====== MATERIAL PROVIDED

In the rows, 128 means zero.
Rotation paths and how fast each direction turns (degrees each step):
Each turn is a multiple of 5 degrees from 10 to 175, or 0.
Each row of a path follows its step; steps can be skipped.
Path 1:
step 0: [133 131 120 122 135 125 129 133 126 118 119 125 122 126 128 126 136 114
 127 119 133 131 126 130 128 130 128 132 124 126 125 128 130 125 132 121
 137 133 136 134 142 125 132 125 125 129 119 127 132 130 132 131 119]
step 1: [138 133 135 116 124 117 128 130 125 120 130 133 129 129 124 127 131 126
 122 126 132 142 129 126 124 124 125 125 130 122 133 124 115 133 127 120
 128 127 134 134 128 125 130 119 132 130 127 131 132 128 137 128 137]
step 2: [131 136 134 118 138 124 128 133 124 128 132 125 124 131 139 136 128 115
 131 126 125 127 137 131 131 115 133 128 123 119 119 131 134 134 128 118
 127 126 130 133 129 129 130 130 126 129 128 132 125 127 125 130 139]
step 3: [128 130 132 126 129 129 130 135 126 138 136 121 129 123 125 125 128 116
 116 124 131 125 127 134 123 126 138 121 125 124 130 129 120 120 124 129
 124 137 133 133 134 135 125 121 122 138 125 133 122 128 131 132 133]
step 5: [118 136 126 125 127 132 127 125 124 126 125 126 124 129 125 128 131 129
 126 118 118 121 133 132 130 123 134 127 123 122 130 122 113 140 136 125
 132 130 133 129 134 122 129 121 122 132 124 127 135 118 135 133 132]
step 6: [131 140 128 124 134 123 129 127 133 124 139 123 133 124 134 129 125 129
 132 128 134 122 122 133 118 121 125 130 125 129 131 129 118 130 135 132
 134 127 129 123 127 129 132 133 123 134 122 131 134 127 129 129 146]
step 7: [123 119 133 127 128 130 132 135 130 132 132 126 129 117 127 134 126 128
 126 131 127 124 131 133 130 115 122 122 123 117 129 132 128 137 128 131
 132 136 123 126 125 125 126 136 120 139 134 127 126 127 133 142 135]
step 8: [127 121 124 127 130 133 128 122 130 138 131 123 128 123 132 121 132 126
 131 116 128 118 131 127 113 127 122 125 117 129 127 120 125 120 127 128
 135 137 125 132 131 120 132 129 119 131 135 125 129 128 125 128 131]
step 9: [118 132 134 135 127 118 134 121 133 127 129 132 128 122 124 126 132 134
 118 127 125 118 124 129 126 123 117 124 116 133 124 125 124 131 133 130
 131 135 130 134 119 123 136 127 135 130 131 133 135 129 135 129 125]
step 10: [126 128 126 131 137 136 127 122 133 121 128 129 121 133 121 136 133 118
 137 128 125 123 115 129 121 129 119 127 122 121 124 122 129 135 145 129
 131 127 125 129 128 121 132 131 130 131 128 129 129 127 126 134 131]
step 11: [131 118 126 130 135 118 132 125 126 125 133 128 139 129 120 122 131 133
 126 121 134 132 119 134 124 124 124 118 131 126 127 128 129 134 131 128
 134 137 128 129 137 120 132 133 136 139 124 128 125 134 122 130 134]
step 12: [127 120 129 124 136 127 131 127 117 126 122 126 123 129 126 137 127 130
 125 133 128 137 133 133 113 124 118 127 120 125 123 119 132 127 121 129
 131 134 129 133 123 126 133 137 135 126 135 127 124 134 128 128 135]
Directions:
[130 127 129 129 125 126 127 128 128 130 129 127 129 126 125 127 129 129
 125 129 124 128 127 128 131 128 128 126 128 126 128 129 127 132 127 128
 127 130 130 127 129 127 127 129 128 128 126 129 128 129 129 126 127]	175
Path 2:
step 1: [132 132 122 130 124 129 130 125 127 133 124 132 123 141 127 133 126 129
 135 129 131 124 137 133 126 126 118 137 131 125 128 133 125 127 136 132
 114 128 130 131 133 125 122 118 123 124 132 118 120 125 122 134 124]
step 2: [136 122 123 123 126 116 132 129 131 127 127 130 128 121 125 128 119 121
 124 121 123 134 129 119 123 127 133 134 124 135 128 132 127 131 130 128
 123 122 129 135 126 123 128 128 134 130 136 120 133 119 143 127 123]
step 3: [134 136 114 127 122 118 123 122 127 120 126 130 124 126 132 131 133 125
 131 125 131 129 120 126 128 129 123 124 126 134 124 130 122 129 137 136
 121 131 124 127 124 126 122 127 122 135 121 128 122 124 116 133 133]
step 4: [138 127 125 126 140 120 124 132 129 133 128 119 124 126 126 127 118 127
 121 127 126 126 122 123 127 131 124 131 126 126 123 121 123 128 126 127
 129 133 124 123 130 120 124 121 119 117 136 123 142 123 131 129 131]
step 5: [129 139 121 129 124 126 122 124 116 120 134 132 120 130 136 128 121 133
 127 132 131 128 133 124 133 131 119 141 117 130 125 137 131 127 132 129
 124 136 130 126 136 134 126 127 131 134 125 125 131 131 132 130 128]
step 6: [142 127 129 127 122 134 127 133 126 121 126 127 124 115 124 124 120 130
 128 121 120 125 124 122 133 134 123 126 135 140 129 123 130 125 126 128
 127 125 126 131 135 126 137 124 131 125 136 123 132 120 124 122 132]
step 7: [128 135 125 126 126 125 118 133 131 129 138 127 122 133 130 130 128 131
 125 129 121 130 114 139 131 126 123 131 126 128 116 123 130 123 134 134
 126 132 137 128 134 129 124 129 138 132 123 136 125 119 127 130 127]
step 8: [129 125 125 135 125 137 135 135 119 127 129 124 121 130 122 123 124 129
 125 125 121 125 126 128 131 120 120 129 124 128 122 122 134 135 127 117
 118 124 118 127 124 126 122 129 128 122 138 129 138 125 122 132 126]
step 9: [124 134 123 128 126 127 120 120 123 133 131 133 133 129 120 137 125 132
 130 121 128 131 129 121 135 129 127 135 131 126 115 124 127 127 131 133
 124 125 130 140 133 140 125 129 134 128 122 127 133 127 129 121 116]
step 10: [137 124 132 130 123 133 126 129 127 129 129 131 130 122 124 128 141 123
 129 120 127 124 120 124 135 129 126 121 120 129 125 129 130 132 130 129
 118 121 128 114 126 129 124 133 129 131 133 125 135 120 133 117 135]
step 11: [127 135 125 129 131 123 129 136 130 135 127 133 122 131 127 132 135 130
 121 133 127 128 125 124 135 129 124 132 141 123 122 127 131 123 136 135
 122 142 126 131 118 130 130 135 127 123 120 132 138 126 125 121 125]
step 12: [131 121 126 133 126 131 136 133 119 129 132 130 119 125 125 132 130 136
 132 121 131 132 131 127 141 131 125 135 128 121 124 133 123 129 128 121
 131 119 133 116 129 122 127 130 117 123 131 132 131 125 137 127 125]
Directions:
[125 126 128 127 127 129 125 131 128 130 127 127 130 130 130 127 127 130
 129 127 129 128 128 126 128 127 130 129 128 128 130 129 125 129 127 126
 129 129 129 128 126 130 130 127 128 129 126 127 128 126 126 129 131]	0
Path 3:
step 0: [121 131 129 129 136 130 132 124 134 124 126 122 118 124 131 118 124 126
 123 124 131 132 136 129 121 131 119 129 138 134 131 129 125 118 124 132
 130 127 132 126 136 118 109 118 121 129 129 131 130 127 132 130 127]
step 1: [136 125 128 134 128 135 128 126 128 127 130 121 125 115 130 119 123 133
 128 120 122 126 116 126 129 128 121 133 125 131 139 141 131 127 132 133
 124 127 140 131 131 119 133 118 134 132 129 123 125 123 135 122 128]
step 2: [127 123 138 132 134 132 133 126 138 135 128 124 121 131 127 124 129 130
 132 126 134 130 129 127 128 137 126 130 127 139 138 129 124 132 141 121
 129 118 121 126 132 128 131 119 116 132 125 123 126 118 130 126 118]
step 3: [116 127 134 124 133 129 136 125 132 133 131 126 129 126 129 120 129 128
 123 117 128 143 128 131 123 128 117 137 126 125 128 134 129 127 141 133
 138 124 131 136 119 127 132 121 134 132 126 134 131 124 128 127 137]
step 4: [131 117 124 136 128 131 125 131 137 129 124 120 137 127 120 123 135 121
 129 121 139 133 127 128 128 128 109 129 133 134 134 133 131 127 128 125
 128 128 120 129 134 127 134 128 132 120 130 129 132 119 136 129 131]
step 6: [122 120 120 141 130 131 128 117 131 128 124 128 131 121 138 130 129 127
 125 132 132 133 136 126 128 139 118 125 126 120 133 141 130 124 135 127
 132 127 128 130 130 126 125 127 129 128 134 124 123 120 118 138 135]
step 7: [125 127 132 133 129 129 128 131 128 131 128 123 129 119 125 131 132 127
 115 134 127 124 131 134 139 144 116 131 132 127 137 120 129 121 132 126
 126 122 125 132 131 128 131 131 139 138 132 129 120 128 136 120 129]
step 8: [130 136 127 126 124 133 134 135 132 136 125 129 127 129 136 126 128 127
 120 127 137 127 141 132 122 135 122 117 134 131 139 134 130 121 128 138
 137 130 128 125 135 127 129 126 122 138 121 129 123 124 133 133 135]
step 9: [124 134 126 134 139 132 126 128 131 127 123 123 125 124 131 126 127 128
 128 121 127 125 126 133 128 131 129 128 135 125 135 125 137 120 129 128
 140 121 143 131 142 116 127 127 140 125 130 130 127 116 126 126 128]
step 10: [133 124 126 131 132 125 134 133 129 128 124 139 118 127 129 136 122 127
 130 126 133 126 130 129 128 134 122 127 120 130 135 135 130 124 142 123
 123 130 131 127 140 124 134 118 130 128 126 129 125 121 146 122 127]
step 11: [121 129 131 122 135 132 140 113 137 139 128 138 121 129 131 123 137 129
 126 127 134 126 118 128 126 132 121 123 131 133 126 128 127 120 136 127
 134 119 138 131 130 135 133 128 129 130 125 126 124 123 131 131 126]
step 12: [132 131 132 132 140 131 120 123 132 136 125 130 133 125 132 124 137 119
 120 128 131 139 129 137 126 125 120 122 129 126 132 136 136 133 138 122
 126 135 133 133 127 127 136 124 132 119 125 136 128 126 132 120 132]
Directions:
[131 130 128 128 127 128 127 127 130 128 130 129 128 126 126 126 131 129
 128 128 128 128 128 128 128 128 126 127 130 130 127 130 125 125 123 130
 128 127 128 128 128 131 129 127 129 127 127 129 127 129 130 127 129]	100
[128 130 132 127 129 128 130 128 126 129 130 128 127 126 127 128 128 126
 128 125 130 126 128 128 128 126 131 128 128 128 127 129 126 127 130 127
 127 128 127 128 130 128 130 126 130 128 129 126 131 125 128 130 129]	45
[127 128 129 128 128 127 129 128 127 130 129 127 129 129 127 126 132 126
 124 129 128 128 130 128 126 129 129 128 128 127 130 127 125 130 130 127
 130 130 128 131 126 129 130 130 127 130 126 130 128 128 128 127 126]	80
Path 4:
step 0: [130 137 122 131 122 130 127 122 129 128 135 128 121 131 129 125 139 129
 131 132 126 123 131 131 129 125 121 131 123 122 131 128 132 134 128 133
 126 139 134 128 127 117 133 127 133 142 134 130 132 123 138 131 129]
step 1: [128 130 125 127 118 122 127 128 129 123 131 131 123 131 124 113 137 124
 133 134 120 126 135 124 129 133 125 136 132 126 133 134 125 122 118 132
 126 131 128 135 130 126 128 133 128 130 137 132 133 123 134 137 131]
step 2: [126 127 127 124 125 132 133 129 136 127 125 134 126 135 127 122 132 129
 133 136 116 124 132 119 135 126 135 128 134 130 137 127 130 120 125 142
 138 126 126 130 134 126 126 124 134 129 133 131 130 120 130 126 125]
step 3: [121 128 127 130 134 130 119 137 131 127 126 138 126 134 125 126 127 127
 133 139 121 126 127 134 127 124 123 123 136 125 135 130 127 125 128 133
 134 133 123 130 128 116 131 124 131 133 135 132 124 123 134 119 122]
step 4: [120 128 126 130 130 125 125 128 126 124 126 134 124 133 137 122 144 134
 132 129 120 131 126 140 127 131 125 123 127 124 134 129 126 125 130 129
 129 133 128 127 137 118 127 135 128 124 134 124 130 131 139 124 124]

============

**TASK REQUIREMENTS**. Using the data above, reproduce exactly the lines from the line that contains "128 125 130 126" through the line that contains "step 0: [130", including both.

**ANSWER TO THE PROBLEM**.
 128 125 130 126 128 128 128 126 131 128 128 128 127 129 126 127 130 127
 127 128 127 128 130 128 130 126 130 128 129 126 131 125 128 130 129]	45
[127 128 129 128 128 127 129 128 127 130 129 127 129 129 127 126 132 126
 124 129 128 128 130 128 126 129 129 128 128 127 130 127 125 130 130 127
 130 130 128 131 126 129 130 130 127 130 126 130 128 128 128 127 126]	80
Path 4:
step 0: [130 137 122 131 122 130 127 122 129 128 135 128 121 131 129 125 139 129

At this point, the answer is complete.